Segment Start: Records provided

Each row below holds a small network's activations on one input, seen along a few directions.
In each table, some parts of the input vary, and every possible input appears once, in random order.
A made-up example of a description, with smaller parts first: line(4) and (point or line(11) or (values(3) and ring(8))).
Shared parts are said once, and a part with two or three values counts as separate values.

Other details of the inputs shift rows strongly along two fixed directions, in all tables alike. That doesn't count.

Rows:
row 1: [ 19 -22   0  -7 -11   8  25  52  -6  41   0  -9  -2 -19   0  18]
row 2: [-12  -3 -13  15  -5  16 -36 -10 -11  31  -2  16  16  -4  18  -3]
row 3: [ 45  53   6   4 -30 -50 -41 -55  31  -8   5  24  13  68 -19 -57]
row 4: [-26  14 -22   8  30  23 -43   5 -37  14   9  21  25 -32   7  14]
row 5: [-36 -13 -48  20  -2   6 -11 -23 -13 -12 -10  18  23 -24  39  19]
row 6: [  2 -27  23 -27  25  -9  64  65  30   2  12  -9 -32 -10 -38  38]
row 7: [ 59  26  44 -16 -43 -90  19 -39  72 -37  -1  -4 -26  86 -46 -42]
row 8: [   8   48   49    6  -18  -51  -27 -113   -4  -36  -21   -5  -13   77
  -10  -52]
row 9: [  5 -42 -11   5   6  40  48  68  10  44   9 -13  -8 -38  15  32]
row 10: [ 69   4  55 -24 -19 -23  75  30  48   6  10  -4 -25  33 -32 -30]
row 11: [ 18  24  51   0 -36 -60 -56 -86  38 -17 -21   7 -23  64 -21 -47]
row 12: [-38  28   2  -9  29 -13 -55 -34 -11 -24   4  14  -8   3   8 -14]
row 13: [-19 -52 -21 -11  11  36  59  80   3   1 -10 -16 -11 -31 -19  46]
row 14: [-11  17  -4  14   3  24 -53 -23   0  -9  -4  -1  26  -6   2  -9]
row 15: [ 42  -2  34 -14  -6 -36  77  47  32 -12 -13 -55 -55  75 -71  -1]
row 16: [ -6  10 -54  11  -5  19 -19   2 -34  20   0  17  40 -32  27  19]
row 17: [-17   6  15 -11  26 -17   0   5  15 -15  -4   8 -15   1 -19   8]
row 18: [-12 -59 -18  -6   4  20  46  67 -14  25   3 -22 -30 -41  23  37]
row 19: [ 48  34  26   5 -25 -82  47 -25  35 -20  -3 -44 -39  93 -36 -20]
row 20: [-33   9 -16  -7   4   7 -51 -26 -11 -31 -10   2   4  13  -2 -15]
row 21: [-48  -3 -15  -4  35  11  -9  18 -16  -6   9   9  -5 -33   7  19]
row 22: [-51 -17 -29  23   1  19 -55 -37 -32   7 -11  10   6 -34  43   4]
row 23: [-11  -6 -15  15  -2  30 -39  -1 -32  26  -9   0  16 -42  34  18]
row 24: [ 53 -23  46 -38 -22 -36  81  63  66 -14  -4 -32 -47  54 -87   4]
row 25: [  7 -31  13   0 -11 -18  22  14  18  11 -15 -11 -25  -2  -5   6]
row 26: [ -8 -56  -3 -17   1  27  90  55 -10   8   2  -5  -9 -46  12  34]
row 27: [ -2 -23  -7   2  40  36  48  74   7  23  28  -4  -3 -42  -5  32]
row 28: [-39  32   0  21  37  -7 -30 -46 -25 -15  -5  -7 -15  26  -2  13]
row 29: [ 27  24  50 -32 -26 -51   1 -50  20 -34  -4   0 -18  51  -3 -57]
row 30: [-45   0 -57  15   2   9 -41 -41 -32 -20   3  13  27 -20  62   7]
row 31: [-42 -20 -15  -5   2  25   7 -18 -32  -5   2   9  13 -40  38   3]
row 32: [-11  29   6  16  26  12 -52 -24  -3 -11  13  15   9 -14  10 -10]
row 33: [-19  -5 -11  22   0  35 -39 -13 -15  21  -5   4  14 -37  41  10]
row 34: [  7  12  14   5  -4  24  -6 -23 -11  -4   2  16  19 -20  31 -13]
row 35: [  3  -4   2  -3  27  10  20  50   0  22  23  10  -1 -10 -24   9]
row 36: [ 14 -37  -8 -13   3  39  73  66 -15  33  20   8   7 -36   6  26]
row 37: [ -1 -27   3  23  -3 -11  46  18  -9  23 -14 -40 -42  15  -1  29]
row 38: [-30  -5 -27  17  17  46 -36  -5  -7   9   1   6  35 -21  10   7]
row 39: [-50   4 -55  25  -4   5 -44 -48 -28 -19  -1  21  28 -22  48  -2]
row 40: [  7  -3  -6   0   3  24 -19  21 -13   3  -4 -10  21 -16 -12  12]
row 41: [ -6  28   4  11  21   7 -54 -15 -21  -4   8  13  14 -21   3  -2]
row 42: [-13   8  26  -6 -17 -11 -26 -78   1 -28  -7  22  10  17   7 -23]
row 43: [-11   2 -16  -4  -2  31 -11  -4 -46  17   1  20  36 -35  30   9]
row 44: [ 12   1  -2  -6   3   3  -6  14  13  15   2  -1  14  20 -33 -12]
row 45: [ 32 -14 -25   2  -4  15  60  52  26  19  20  -5   1 -13   5  13]
row 46: [ 27 -28  23 -36 -10 -18  83  88  38  -6   2 -36 -43  19 -60   4]
row 47: [ -1   6 -12  -2   5  12 -32   4 -15   8  -8   1  31  -2 -16   0]
row 48: [ 10  26 -24  21 -11  10 -31 -33   1 -12   6  12  24 -13  33  -8]
row 49: [ 37  50  47  -7 -24 -31 -57 -75  -4 -23 -10  18  16  35   5 -56]
row 50: [ 44  28  -5   0 -23 -18 -13 -12   2  -7   2   2   7   6   2 -14]
Description of these inputs: values(5) and (point or line(4) or ring(5)).
The inputs of row 38 and row 27 match in every part but the values(5) part. If row 14 is changed in the same way as row 38 into row 27, which row does it become?
Answer: row 32
The inputs of row 5 and row 25 match in every part but the values(5) part. If row 3 is changed in the same way as row 5 into row 25, which row does it become?
Answer: row 2
Which other rows agree with row 8 in the values(5) part? List them by row number.
Answer: row 10, row 26, row 29, row 31, row 34, row 36, row 42, row 43, row 49
Change only the line(4) part in row 22. List by row number the other rows that result.
Answer: row 11, row 18, row 25

Rows:
row 51: [-65  -4 -32  23  15   5 -55 -49 -30 -13 -14   0  -2 -17  31  19]
row 52: [ 38  30  53 -17 -16 -42 -15 -35  25  -7  -3   9 -10  35 -22 -46]
row 53: [ 38  29  49 -25  -6 -42  -5 -13  35 -17   3  10 -15  41 -37 -41]
row 54: [ 40  28  55 -20  -8 -40 -10 -14  31  -8  -2   5 -18  41 -39 -41]
row 55: [ -8  18 -10   5  -9   2 -33 -44 -19  -6   1  27  27  -9  32 -13]
row 56: [ -1  16  18   0  -2   9 -29 -27  -9  -3  -3   9  11  -7  10 -16]
row 57: [ 22 -20  15 -22   3  10  65  57   9   5  14  -9 -13 -24  -6  12]
row 58: [-67 -19 -21  13  -7  22 -61 -67 -32 -17 -23  10  16 -20  42   1]
row 59: [ 44  20  36  -7 -26 -34  -1 -22  25   2   0   0 -13  34  -8 -36]
row 60: [ 23  11  26 -13  -5 -19  11  -3  22  -5   7   4  -9  11  -5 -22]
row 61: [-36 -20 -17  15  13  15  28   0 -14  -6  -1  -8  -5  -2   9  27]
row 62: [-16  12 -32  24   3  17 -64 -30 -23  15  -5  16  33  -8  16   4]
row 63: [-15 -11  -6   4   9  28   3  13 -17  16   4   2   6 -39  25  13]
row 64: [  4  -9  15  -6  12  11  11  28   5  11   6  -3  -9 -15  -7   3]
row 65: [  5  -6   0  -4   9   8   2  31   3  16   2  -1   2  -3 -17  10]
row 66: [ 31  10   5  -4  -9 -23  10  17  25   0   5  -6  -6  23 -20 -12]
row 67: [ -6  -8 -13  -4  14  23   5  32  -4   4   7   3   9 -16  -7  18]
row 68: [  3  -6  -8  -8  13   7   7  32   5   6   7   4   6  -6 -18  10]
row 69: [  0  -8 -23  11   2  24  -4  23 -12  15  -3  -6  15 -15   2  19]
row 70: [ 35  34  39  -9  -9 -34 -28 -21  31 -11  -6  -4  -7  49 -42 -37]
row 71: [-36 -12 -19   7  24  37 -19   7 -20   4  10  18  16 -41  22  15]
row 72: [  0  15 -18  15 -14   3 -44 -39 -18  13  -6  14  26   1  21  -9]
row 73: [-11   7 -31  26  -9  16 -51 -35 -23  16  -5  14  28 -12  39  -3]
row 74: [ 15  18  38   0 -11 -49  10 -39  27 -19 -11 -19 -33  67 -33 -26]
row 75: [-29 -18  -9   1  13   3  21   4 -21  -3  -3 -19 -18   6   0  21]
row 76: [-15  18 -31  20   4  20 -50 -30 -17  -8  -1  13  33  -5  14   0]
row 77: [  6  -5 -24   3   1   8   9  27  -4   8   7   3  13  -9  -6  16]
row 78: [-71   3 -30  15  20   7 -46 -48 -37 -28 -13   5   5  -7  26   9]
row 79: [ 35 -35 -12  -9 -10  21  80  83   1  30   5 -26  -9 -24  -8  33]
row 80: [ 27   8  21  -8   1 -16  -1  19  26   7   3 -10 -14  22 -29 -13]
row 81: [-30 -46  -8 -13  -7  16  48  24   3  -6  -5  -8 -15 -25   9  23]
row 82: [-19 -24  -9  11   9   1  31  15   3   3  -5 -20 -24  -5   2  32]
row 83: [ 28 -32   1 -13  -8  21  74  69  -4  24   9 -18 -11 -29   2  28]
row 84: [  6 -12 -29   8  -5  15  22  26  -5  14   7   1  10 -23  19  14]
row 85: [ 42  29  49 -23 -14 -46   2 -22  34 -17   4   8 -13  37 -26 -45]
row 86: [  8 -28  13 -15  16  28  48  69   2  17   7 -12 -12 -33 -12  25]
row 87: [-43   2 -15  23   8  -2 -22 -48  -5 -22  -9   5   0   7  14  11]
row 88: [-17  -5 -26   6   1  34  -6  -7 -29   2   5  14  27 -38  39  13]
row 89: [-17  18 -13  10  13  11 -49 -22  -1  -6   5  18  18   0   5  -9]
row 90: [-10   5   8   0  -1 -36   4 -16  15 -23  -8 -12 -25  25 -13  -4]
row 91: [  1 -13 -24  12   3  17   3  30  -3  22   4  -8   8 -17   2  18]
row 92: [-27  16  -1   3  17  24 -48 -30 -16 -15   2  23  25 -17  16  -6]
row 93: [ 12  22  36 -14  -8 -62  -1 -28  20 -26 -12 -22 -41  62 -36 -27]
row 94: [ 49  28  37 -13 -25 -47   6 -24  37 -14   2   0 -15  43 -15 -46]
row 95: [ 31 -39 -23 -11  -6  13  93  91   5  29  14 -14  -5 -30  -4  37]
row 96: [-70   3 -34  21  21  17 -45 -59 -42 -24 -10   7  18   1  27   8]
row 97: [ 32 -32 -17 -11  -8  16  87  83   7  20  11 -21  -7 -24  -7  31]
row 98: [ 31  10  21  -8 -19 -20   6  -8  12   7   0   4  -3  16  -6 -18]
The inputs of row 64 and row 71 match in every part but one. If row 72 is changed in the same way as row 64 into row 71, which row does it become?
Answer: row 95
What is each input in this table made of?
Answer: values(2) and (point or ring(5) or (values(3) and ring(6)))
Change only the values(2) part in row 73. List by row number the other rows that result.
Answer: row 84
Change only the ring(6) part in row 72. List by row number the other rows that result.
Answer: row 52, row 54, row 62, row 65, row 98
Change only the ring(6) part in row 68. List by row number the other rows that result.
Answer: row 53, row 55, row 77, row 85, row 95

Rows:
row 99: [-54  22  -9  22   4 -11 -59 -99 -33 -36 -19   7   7  25  26 -12]
row 100: [ 35 -16   9 -12  11  17  57  80  16  26  16 -12  -7 -17 -24  19]
row 101: [  0 -45  12 -14  -3  -5  98  52   5  -1  -7 -40 -46   7 -18  32]
row 102: [ -5 -51  11 -15   1 -12  87  62  22   1  -7 -40 -50   5 -30  33]
row 103: [ 52 -22  40 -28  -4  -8  85  75  31  19  16 -16 -34  -7 -22   2]
row 104: [-47  -8 -19  22  36  35 -46  14 -41  24  -8 -12   2 -25   3  35]
row 105: [-52 -10 -27  12  20  -4 -11 -13  -7 -21  -5  -3 -12   2   4  25]
row 106: [ 60  27  42 -16 -37 -53   4 -25  35  -9  -5  -2 -14  45 -18 -47]
row 107: [ 10  30  28 -13   0 -70  10 -31  37 -40  -6 -15 -38  70 -40 -26]
row 108: [ -48   19   13   14  -13  -25  -81 -118  -10  -37  -32    5   -4   46
   14  -29]
row 109: [ 65  39  37  -6 -23 -41  -8  -9  41   0   2  -4  -7  55 -40 -44]
row 110: [ 50  28  57 -26 -22 -47  -3 -19  38 -17   0   4 -17  40 -27 -52]
row 111: [-64 -34 -36  12  23  19   3   8 -14  -8  -8 -11 -12 -22  12  39]
row 112: [ 25  21  38 -18 -12 -25 -14 -27  20  -9   1  15  -3  21  -9 -40]
row 113: [-52   1 -28  15  19   4  -2 -29 -31 -22  -5  -3  -3  -2  20  21]
row 114: [-22  -9 -52  18   7  48 -26  11 -31  21   7  19  43 -40  29  24]
row 115: [-30 -17 -38  15  -1  40 -18 -12 -39  20   1  21  32 -52  52  19]
row 116: [ -8  52  21   1   0 -15 -99 -89   0 -24  -2  41  30  23   3 -54]
row 117: [-31  -7 -39  12  23  57 -30  19 -31  12   6  19  41 -53  23  26]
row 118: [ 62 -16  13 -10 -19 -13  81  72  27  29  12 -25 -20   2 -19   9]
row 119: [ 55  38  62 -23  -9 -44  -9 -15  43 -12   7   4 -15  45 -40 -49]
row 120: [-18 -24 -21  -8  21  49  13  49 -22  12  14   9  19 -61  15  31]
row 121: [-21 -15 -33  20   4  43 -11  -3 -37  23   3  13  24 -53  53  25]
row 122: [ 55 -11  26 -30  -1  -9  72  85  37  19  14 -11 -16   7 -48   3]
row 123: [  8  48  -7  22 -27 -21 -92 -93  -3 -16 -10  21  36  30  20 -47]
row 124: [-13 -15 -50  14   6  51  -7  35 -25  21   8   7  35 -45  22  30]
row 125: [-13 -23 -49  18  -2  39   3  19 -28  27   6   8  31 -44  38  28]
What is each input in this table made of?
Answer: point or ring(8) or (values(3) and ring(6))
Change only the values(3) part in row 112. List by row number the other rows that result.
Answer: row 103, row 110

Segment End: Records provided

Assignment.
Please, from the material above, copy only the lines from the line with "Change only the ring(6) part in row 68." up to and including the line with "row 100: [ 35", exactly as written.

Response to this task.
Change only the ring(6) part in row 68. List by row number the other rows that result.
Answer: row 53, row 55, row 77, row 85, row 95

Rows:
row 99: [-54  22  -9  22   4 -11 -59 -99 -33 -36 -19   7   7  25  26 -12]
row 100: [ 35 -16   9 -12  11  17  57  80  16  26  16 -12  -7 -17 -24  19]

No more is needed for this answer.